◆ **Supplied information**:
[[ 15  22  26  33  24   5  32]
 [  7   4  15  22  26  33  24]
 [ 33  24   5  32  27  22 -12]
 [ 32  18   7   4  15  22  26]
 [ 18   7   4  15  22  26  33]
 [  4  15  22  26  33  24   5]
 [ 22  26  33  24   5  32  27]
 [ 26  33  24   5  32  27  22]]
|
[[ 26  33  24   5  32  27  22]
 [ 22  26  33  24   5  32  27]
 [ 33  24   5  32  27  22 -12]
 [ 15  22  26  33  24   5  32]
 [ 32  18   7   4  15  22  26]
 [  4  15  22  26  33  24   5]
 [ 18   7   4  15  22  26  33]
 [  7   4  15  22  26  33  24]]

[[ 30  30]
 [-27 -26]
 [ 37  35]
 [ 12  12]
 [ 32  31]
 [-18 -19]
 [ 32  32]
 [ 24  24]
 [ -8  -8]]
|
[[ 37  35]
 [ 32  32]
 [ 32  31]
 [ 30  30]
 [ 24  24]
 [ 12  12]
 [ -8  -8]
 [-18 -19]
 [-27 -26]]

[[  6   1  -3  -5  -9 -17 -25 -26]
 [ 39  34  16  -2 -16 -25 -27 -27]]
|
[[ 39  34  16  -2 -16 -25 -27 -27]
 [  6   1  -3  -5  -9 -17 -25 -26]]

[[ -9  31 -25  11  -5  11  22]
 [-12  34 -21   6  -9  11  20]
 [-17   0 -20  -8  -4   1   2]
 [-11  20 -28  15  -1  13  24]]
|
[[-12  34 -21   6  -9  11  20]
 [ -9  31 -25  11  -5  11  22]
 [-11  20 -28  15  -1  13  24]
 [-17   0 -20  -8  -4   1   2]]

[[-20 -23 -32  34]
 [-12 -30   6  -4]
 [-10 -18 -26  29]
 [ -4   6   4  -6]
 [-24  -5  -1  -2]]
|
[[ -4   6   4  -6]
 [-24  -5  -1  -2]
 [-10 -18 -26  29]
 [-20 -23 -32  34]
 [-12 -30   6  -4]]

[[ 10  -8   6   9   5  -5  -6 -12  12  -8 -13 -14]
 [-10   2   5   2  13  33  25   3   4  27   0   1]]
|
[[-10   2   5   2  13  33  25   3   4  27   0   1]
 [ 10  -8   6   9   5  -5  -6 -12  12  -8 -13 -14]]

◆ **What you need to do**:
Line by line, reproduce the data above exactly.

◆ **Exercise output**:
[[ 15  22  26  33  24   5  32]
 [  7   4  15  22  26  33  24]
 [ 33  24   5  32  27  22 -12]
 [ 32  18   7   4  15  22  26]
 [ 18   7   4  15  22  26  33]
 [  4  15  22  26  33  24   5]
 [ 22  26  33  24   5  32  27]
 [ 26  33  24   5  32  27  22]]
|
[[ 26  33  24   5  32  27  22]
 [ 22  26  33  24   5  32  27]
 [ 33  24   5  32  27  22 -12]
 [ 15  22  26  33  24   5  32]
 [ 32  18   7   4  15  22  26]
 [  4  15  22  26  33  24   5]
 [ 18   7   4  15  22  26  33]
 [  7   4  15  22  26  33  24]]

[[ 30  30]
 [-27 -26]
 [ 37  35]
 [ 12  12]
 [ 32  31]
 [-18 -19]
 [ 32  32]
 [ 24  24]
 [ -8  -8]]
|
[[ 37  35]
 [ 32  32]
 [ 32  31]
 [ 30  30]
 [ 24  24]
 [ 12  12]
 [ -8  -8]
 [-18 -19]
 [-27 -26]]

[[  6   1  -3  -5  -9 -17 -25 -26]
 [ 39  34  16  -2 -16 -25 -27 -27]]
|
[[ 39  34  16  -2 -16 -25 -27 -27]
 [  6   1  -3  -5  -9 -17 -25 -26]]

[[ -9  31 -25  11  -5  11  22]
 [-12  34 -21   6  -9  11  20]
 [-17   0 -20  -8  -4   1   2]
 [-11  20 -28  15  -1  13  24]]
|
[[-12  34 -21   6  -9  11  20]
 [ -9  31 -25  11  -5  11  22]
 [-11  20 -28  15  -1  13  24]
 [-17   0 -20  -8  -4   1   2]]

[[-20 -23 -32  34]
 [-12 -30   6  -4]
 [-10 -18 -26  29]
 [ -4   6   4  -6]
 [-24  -5  -1  -2]]
|
[[ -4   6   4  -6]
 [-24  -5  -1  -2]
 [-10 -18 -26  29]
 [-20 -23 -32  34]
 [-12 -30   6  -4]]

[[ 10  -8   6   9   5  -5  -6 -12  12  -8 -13 -14]
 [-10   2   5   2  13  33  25   3   4  27   0   1]]
|
[[-10   2   5   2  13  33  25   3   4  27   0   1]
 [ 10  -8   6   9   5  -5  -6 -12  12  -8 -13 -14]]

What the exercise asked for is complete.